[Saved entries]
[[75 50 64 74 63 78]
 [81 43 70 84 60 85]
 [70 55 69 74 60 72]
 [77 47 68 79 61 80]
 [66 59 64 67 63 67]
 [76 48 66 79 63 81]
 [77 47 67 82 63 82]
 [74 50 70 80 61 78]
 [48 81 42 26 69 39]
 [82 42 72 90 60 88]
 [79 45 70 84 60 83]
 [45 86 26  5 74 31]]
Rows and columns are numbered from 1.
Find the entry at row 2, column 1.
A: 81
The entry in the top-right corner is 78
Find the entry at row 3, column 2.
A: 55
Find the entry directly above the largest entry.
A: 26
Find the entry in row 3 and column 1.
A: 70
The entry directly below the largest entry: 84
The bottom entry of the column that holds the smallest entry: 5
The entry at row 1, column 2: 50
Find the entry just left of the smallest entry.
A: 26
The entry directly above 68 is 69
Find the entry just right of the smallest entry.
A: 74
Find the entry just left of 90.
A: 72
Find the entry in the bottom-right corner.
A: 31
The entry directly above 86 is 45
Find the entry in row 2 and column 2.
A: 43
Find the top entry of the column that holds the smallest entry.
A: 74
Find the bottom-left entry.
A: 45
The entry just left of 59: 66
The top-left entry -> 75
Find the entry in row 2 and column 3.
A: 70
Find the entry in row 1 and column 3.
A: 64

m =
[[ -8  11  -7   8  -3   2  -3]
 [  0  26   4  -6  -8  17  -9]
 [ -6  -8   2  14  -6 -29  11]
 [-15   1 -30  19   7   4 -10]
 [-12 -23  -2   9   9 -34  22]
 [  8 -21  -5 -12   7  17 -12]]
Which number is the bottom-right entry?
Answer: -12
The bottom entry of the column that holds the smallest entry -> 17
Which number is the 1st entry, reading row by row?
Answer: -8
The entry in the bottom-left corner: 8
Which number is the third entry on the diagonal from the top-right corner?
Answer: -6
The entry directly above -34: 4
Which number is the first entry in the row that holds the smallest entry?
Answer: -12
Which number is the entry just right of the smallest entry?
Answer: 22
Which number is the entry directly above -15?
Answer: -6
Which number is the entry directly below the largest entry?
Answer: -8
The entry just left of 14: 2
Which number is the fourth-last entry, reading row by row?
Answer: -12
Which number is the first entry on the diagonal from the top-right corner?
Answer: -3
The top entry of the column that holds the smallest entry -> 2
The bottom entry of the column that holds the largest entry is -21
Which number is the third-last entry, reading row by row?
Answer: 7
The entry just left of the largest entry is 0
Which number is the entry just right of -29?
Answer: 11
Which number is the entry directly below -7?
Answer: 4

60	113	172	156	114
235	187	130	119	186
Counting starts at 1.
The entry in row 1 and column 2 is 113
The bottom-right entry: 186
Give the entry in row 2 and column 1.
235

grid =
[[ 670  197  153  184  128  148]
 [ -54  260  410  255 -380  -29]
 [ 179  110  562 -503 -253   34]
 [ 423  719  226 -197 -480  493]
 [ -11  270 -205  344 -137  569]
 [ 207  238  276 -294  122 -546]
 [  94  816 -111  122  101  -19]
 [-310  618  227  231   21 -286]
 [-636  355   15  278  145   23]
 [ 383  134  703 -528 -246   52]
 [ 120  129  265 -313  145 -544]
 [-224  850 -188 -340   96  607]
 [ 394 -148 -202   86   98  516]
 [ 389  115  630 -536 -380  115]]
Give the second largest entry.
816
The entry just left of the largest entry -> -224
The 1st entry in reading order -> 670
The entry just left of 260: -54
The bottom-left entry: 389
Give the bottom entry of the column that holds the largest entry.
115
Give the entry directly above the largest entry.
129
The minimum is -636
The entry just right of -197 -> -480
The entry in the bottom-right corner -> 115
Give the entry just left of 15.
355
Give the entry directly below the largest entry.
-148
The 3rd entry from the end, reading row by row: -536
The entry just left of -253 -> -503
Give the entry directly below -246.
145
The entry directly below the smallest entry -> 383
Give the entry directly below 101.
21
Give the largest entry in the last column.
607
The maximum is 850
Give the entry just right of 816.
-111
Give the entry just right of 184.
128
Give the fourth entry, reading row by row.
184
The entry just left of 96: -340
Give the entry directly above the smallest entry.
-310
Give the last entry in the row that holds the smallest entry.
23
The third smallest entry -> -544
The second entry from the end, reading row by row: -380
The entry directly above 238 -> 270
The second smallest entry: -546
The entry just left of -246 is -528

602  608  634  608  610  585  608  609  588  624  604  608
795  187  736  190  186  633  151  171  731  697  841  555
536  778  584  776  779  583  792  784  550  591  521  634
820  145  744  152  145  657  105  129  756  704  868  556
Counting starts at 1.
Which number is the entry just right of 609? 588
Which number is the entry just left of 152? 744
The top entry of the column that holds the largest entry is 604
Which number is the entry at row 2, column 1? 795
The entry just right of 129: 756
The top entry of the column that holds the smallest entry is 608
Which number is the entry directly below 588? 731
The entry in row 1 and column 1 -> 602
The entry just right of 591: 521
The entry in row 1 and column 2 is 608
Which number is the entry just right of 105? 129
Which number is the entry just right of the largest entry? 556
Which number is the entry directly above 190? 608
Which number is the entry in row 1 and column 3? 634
---
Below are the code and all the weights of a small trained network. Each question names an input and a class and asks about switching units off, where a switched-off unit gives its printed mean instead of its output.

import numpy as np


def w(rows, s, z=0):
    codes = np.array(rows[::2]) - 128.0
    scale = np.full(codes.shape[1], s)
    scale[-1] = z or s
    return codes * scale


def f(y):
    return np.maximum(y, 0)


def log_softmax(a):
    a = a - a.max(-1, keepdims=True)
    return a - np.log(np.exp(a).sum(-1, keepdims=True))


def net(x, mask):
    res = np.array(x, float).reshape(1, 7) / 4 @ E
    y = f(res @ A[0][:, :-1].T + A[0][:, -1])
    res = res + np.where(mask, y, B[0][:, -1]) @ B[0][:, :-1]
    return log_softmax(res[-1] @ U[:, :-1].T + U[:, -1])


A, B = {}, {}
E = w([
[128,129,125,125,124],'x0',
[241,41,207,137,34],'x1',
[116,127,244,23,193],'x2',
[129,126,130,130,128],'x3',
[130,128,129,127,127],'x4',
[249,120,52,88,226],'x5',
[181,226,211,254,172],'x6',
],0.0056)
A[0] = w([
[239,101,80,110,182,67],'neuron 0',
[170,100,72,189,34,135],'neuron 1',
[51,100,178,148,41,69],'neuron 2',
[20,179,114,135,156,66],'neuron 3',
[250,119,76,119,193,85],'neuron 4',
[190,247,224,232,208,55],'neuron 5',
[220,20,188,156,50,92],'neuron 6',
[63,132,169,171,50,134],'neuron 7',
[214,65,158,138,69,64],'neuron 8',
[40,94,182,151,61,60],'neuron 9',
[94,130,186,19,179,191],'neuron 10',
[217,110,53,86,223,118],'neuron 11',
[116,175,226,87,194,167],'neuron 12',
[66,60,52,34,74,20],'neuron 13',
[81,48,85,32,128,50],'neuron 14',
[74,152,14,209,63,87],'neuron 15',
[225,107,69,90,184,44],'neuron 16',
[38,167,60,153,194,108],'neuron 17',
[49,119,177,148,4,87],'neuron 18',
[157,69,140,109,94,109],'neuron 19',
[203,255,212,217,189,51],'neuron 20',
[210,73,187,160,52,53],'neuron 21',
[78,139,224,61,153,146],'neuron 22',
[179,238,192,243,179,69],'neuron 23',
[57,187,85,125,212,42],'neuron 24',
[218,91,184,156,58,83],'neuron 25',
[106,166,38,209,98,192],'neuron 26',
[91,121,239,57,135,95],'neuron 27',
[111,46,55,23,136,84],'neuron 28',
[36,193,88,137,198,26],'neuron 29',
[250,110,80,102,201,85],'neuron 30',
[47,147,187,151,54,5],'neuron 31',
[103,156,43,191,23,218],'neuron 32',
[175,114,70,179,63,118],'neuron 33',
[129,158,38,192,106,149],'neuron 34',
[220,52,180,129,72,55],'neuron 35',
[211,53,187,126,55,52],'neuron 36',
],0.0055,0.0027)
==
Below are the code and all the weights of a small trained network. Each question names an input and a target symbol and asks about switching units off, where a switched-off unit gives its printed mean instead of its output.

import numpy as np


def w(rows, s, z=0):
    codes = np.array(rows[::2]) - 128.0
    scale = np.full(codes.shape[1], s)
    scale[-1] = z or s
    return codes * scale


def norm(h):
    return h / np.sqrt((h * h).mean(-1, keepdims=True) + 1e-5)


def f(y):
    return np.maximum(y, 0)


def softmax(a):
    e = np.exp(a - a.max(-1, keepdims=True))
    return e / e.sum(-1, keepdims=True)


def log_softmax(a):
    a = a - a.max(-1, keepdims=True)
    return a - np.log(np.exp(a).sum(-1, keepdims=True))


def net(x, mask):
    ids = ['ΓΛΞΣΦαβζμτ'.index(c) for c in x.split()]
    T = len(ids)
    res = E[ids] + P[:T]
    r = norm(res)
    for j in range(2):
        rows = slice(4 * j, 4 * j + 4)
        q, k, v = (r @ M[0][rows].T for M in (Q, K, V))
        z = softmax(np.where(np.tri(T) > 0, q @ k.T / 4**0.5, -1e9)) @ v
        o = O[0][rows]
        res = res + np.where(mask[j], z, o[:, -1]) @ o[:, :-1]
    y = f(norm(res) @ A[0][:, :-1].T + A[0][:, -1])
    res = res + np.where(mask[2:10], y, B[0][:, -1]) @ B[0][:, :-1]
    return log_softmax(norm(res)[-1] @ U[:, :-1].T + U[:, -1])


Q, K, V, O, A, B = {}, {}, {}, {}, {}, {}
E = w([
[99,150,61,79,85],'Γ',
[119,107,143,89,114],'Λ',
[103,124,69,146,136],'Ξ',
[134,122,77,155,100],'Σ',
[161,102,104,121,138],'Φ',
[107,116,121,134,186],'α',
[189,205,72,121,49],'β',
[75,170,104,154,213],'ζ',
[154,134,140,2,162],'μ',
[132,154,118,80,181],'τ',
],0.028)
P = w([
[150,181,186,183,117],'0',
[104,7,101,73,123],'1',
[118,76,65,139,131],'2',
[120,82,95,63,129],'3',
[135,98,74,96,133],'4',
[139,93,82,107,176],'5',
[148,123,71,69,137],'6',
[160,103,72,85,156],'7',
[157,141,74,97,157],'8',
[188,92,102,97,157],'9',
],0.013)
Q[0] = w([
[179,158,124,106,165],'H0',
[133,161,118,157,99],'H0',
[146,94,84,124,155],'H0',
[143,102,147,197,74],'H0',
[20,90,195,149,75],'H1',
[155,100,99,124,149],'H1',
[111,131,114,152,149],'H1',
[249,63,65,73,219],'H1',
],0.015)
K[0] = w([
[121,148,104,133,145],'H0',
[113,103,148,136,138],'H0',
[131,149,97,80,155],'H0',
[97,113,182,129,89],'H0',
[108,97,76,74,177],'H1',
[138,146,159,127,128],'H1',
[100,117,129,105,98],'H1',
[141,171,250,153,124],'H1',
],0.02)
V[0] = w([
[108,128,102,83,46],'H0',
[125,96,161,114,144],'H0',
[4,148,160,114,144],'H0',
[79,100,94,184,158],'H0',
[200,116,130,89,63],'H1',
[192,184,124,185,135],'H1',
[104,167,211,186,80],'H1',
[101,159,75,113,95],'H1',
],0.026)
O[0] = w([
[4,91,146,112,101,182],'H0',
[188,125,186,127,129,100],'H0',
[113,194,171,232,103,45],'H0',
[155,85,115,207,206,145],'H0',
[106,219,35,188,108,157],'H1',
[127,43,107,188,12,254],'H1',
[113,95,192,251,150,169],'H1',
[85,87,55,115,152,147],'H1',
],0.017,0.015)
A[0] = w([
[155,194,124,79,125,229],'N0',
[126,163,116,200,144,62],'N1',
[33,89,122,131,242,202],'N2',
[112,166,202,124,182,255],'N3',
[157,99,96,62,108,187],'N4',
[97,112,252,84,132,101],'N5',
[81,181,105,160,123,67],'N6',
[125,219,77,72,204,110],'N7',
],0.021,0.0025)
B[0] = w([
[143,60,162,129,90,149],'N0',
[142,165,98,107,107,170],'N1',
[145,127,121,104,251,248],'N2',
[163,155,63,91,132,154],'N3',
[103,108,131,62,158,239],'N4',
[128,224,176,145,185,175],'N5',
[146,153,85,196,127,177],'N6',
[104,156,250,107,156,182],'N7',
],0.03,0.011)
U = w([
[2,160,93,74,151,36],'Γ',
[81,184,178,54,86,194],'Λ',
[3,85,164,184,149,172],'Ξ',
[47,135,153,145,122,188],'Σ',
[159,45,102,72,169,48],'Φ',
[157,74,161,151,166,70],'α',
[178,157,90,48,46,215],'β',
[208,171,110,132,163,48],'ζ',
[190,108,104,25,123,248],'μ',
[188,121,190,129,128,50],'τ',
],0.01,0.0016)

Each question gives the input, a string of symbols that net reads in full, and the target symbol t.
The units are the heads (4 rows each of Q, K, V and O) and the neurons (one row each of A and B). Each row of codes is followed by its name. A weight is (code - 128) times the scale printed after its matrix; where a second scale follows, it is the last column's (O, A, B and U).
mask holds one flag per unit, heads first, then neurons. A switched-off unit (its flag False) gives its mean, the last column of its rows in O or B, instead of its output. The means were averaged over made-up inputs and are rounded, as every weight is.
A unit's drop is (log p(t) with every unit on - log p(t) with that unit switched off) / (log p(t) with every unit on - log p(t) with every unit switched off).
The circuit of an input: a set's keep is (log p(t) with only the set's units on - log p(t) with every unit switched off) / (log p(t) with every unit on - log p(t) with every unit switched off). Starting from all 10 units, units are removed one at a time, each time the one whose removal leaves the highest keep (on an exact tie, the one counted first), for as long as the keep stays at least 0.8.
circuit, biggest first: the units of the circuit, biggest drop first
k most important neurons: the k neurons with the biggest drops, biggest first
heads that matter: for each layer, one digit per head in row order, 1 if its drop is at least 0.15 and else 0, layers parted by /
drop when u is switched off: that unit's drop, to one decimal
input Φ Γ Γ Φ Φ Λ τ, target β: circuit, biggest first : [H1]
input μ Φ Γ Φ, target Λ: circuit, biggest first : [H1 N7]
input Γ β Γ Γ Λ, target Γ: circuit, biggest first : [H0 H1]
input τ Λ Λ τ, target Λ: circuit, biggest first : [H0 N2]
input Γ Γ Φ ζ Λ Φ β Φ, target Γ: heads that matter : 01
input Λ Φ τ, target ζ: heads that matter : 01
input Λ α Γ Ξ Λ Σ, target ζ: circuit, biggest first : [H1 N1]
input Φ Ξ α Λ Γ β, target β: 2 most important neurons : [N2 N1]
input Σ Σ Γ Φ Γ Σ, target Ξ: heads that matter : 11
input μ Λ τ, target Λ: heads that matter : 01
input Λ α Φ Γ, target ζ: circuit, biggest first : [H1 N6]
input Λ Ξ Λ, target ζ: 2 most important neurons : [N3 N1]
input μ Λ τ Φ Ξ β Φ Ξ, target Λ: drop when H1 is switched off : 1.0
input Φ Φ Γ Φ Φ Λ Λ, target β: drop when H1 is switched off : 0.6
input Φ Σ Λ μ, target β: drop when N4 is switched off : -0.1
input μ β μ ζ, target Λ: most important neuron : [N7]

* Your instructions
Which lines of the records above contain the word "biggest"? Report each one in full.

* Finished task
circuit, biggest first: the units of the circuit, biggest drop first
k most important neurons: the k neurons with the biggest drops, biggest first
input Φ Γ Γ Φ Φ Λ τ, target β: circuit, biggest first : [H1]
input μ Φ Γ Φ, target Λ: circuit, biggest first : [H1 N7]
input Γ β Γ Γ Λ, target Γ: circuit, biggest first : [H0 H1]
input τ Λ Λ τ, target Λ: circuit, biggest first : [H0 N2]
input Λ α Γ Ξ Λ Σ, target ζ: circuit, biggest first : [H1 N1]
input Λ α Φ Γ, target ζ: circuit, biggest first : [H1 N6]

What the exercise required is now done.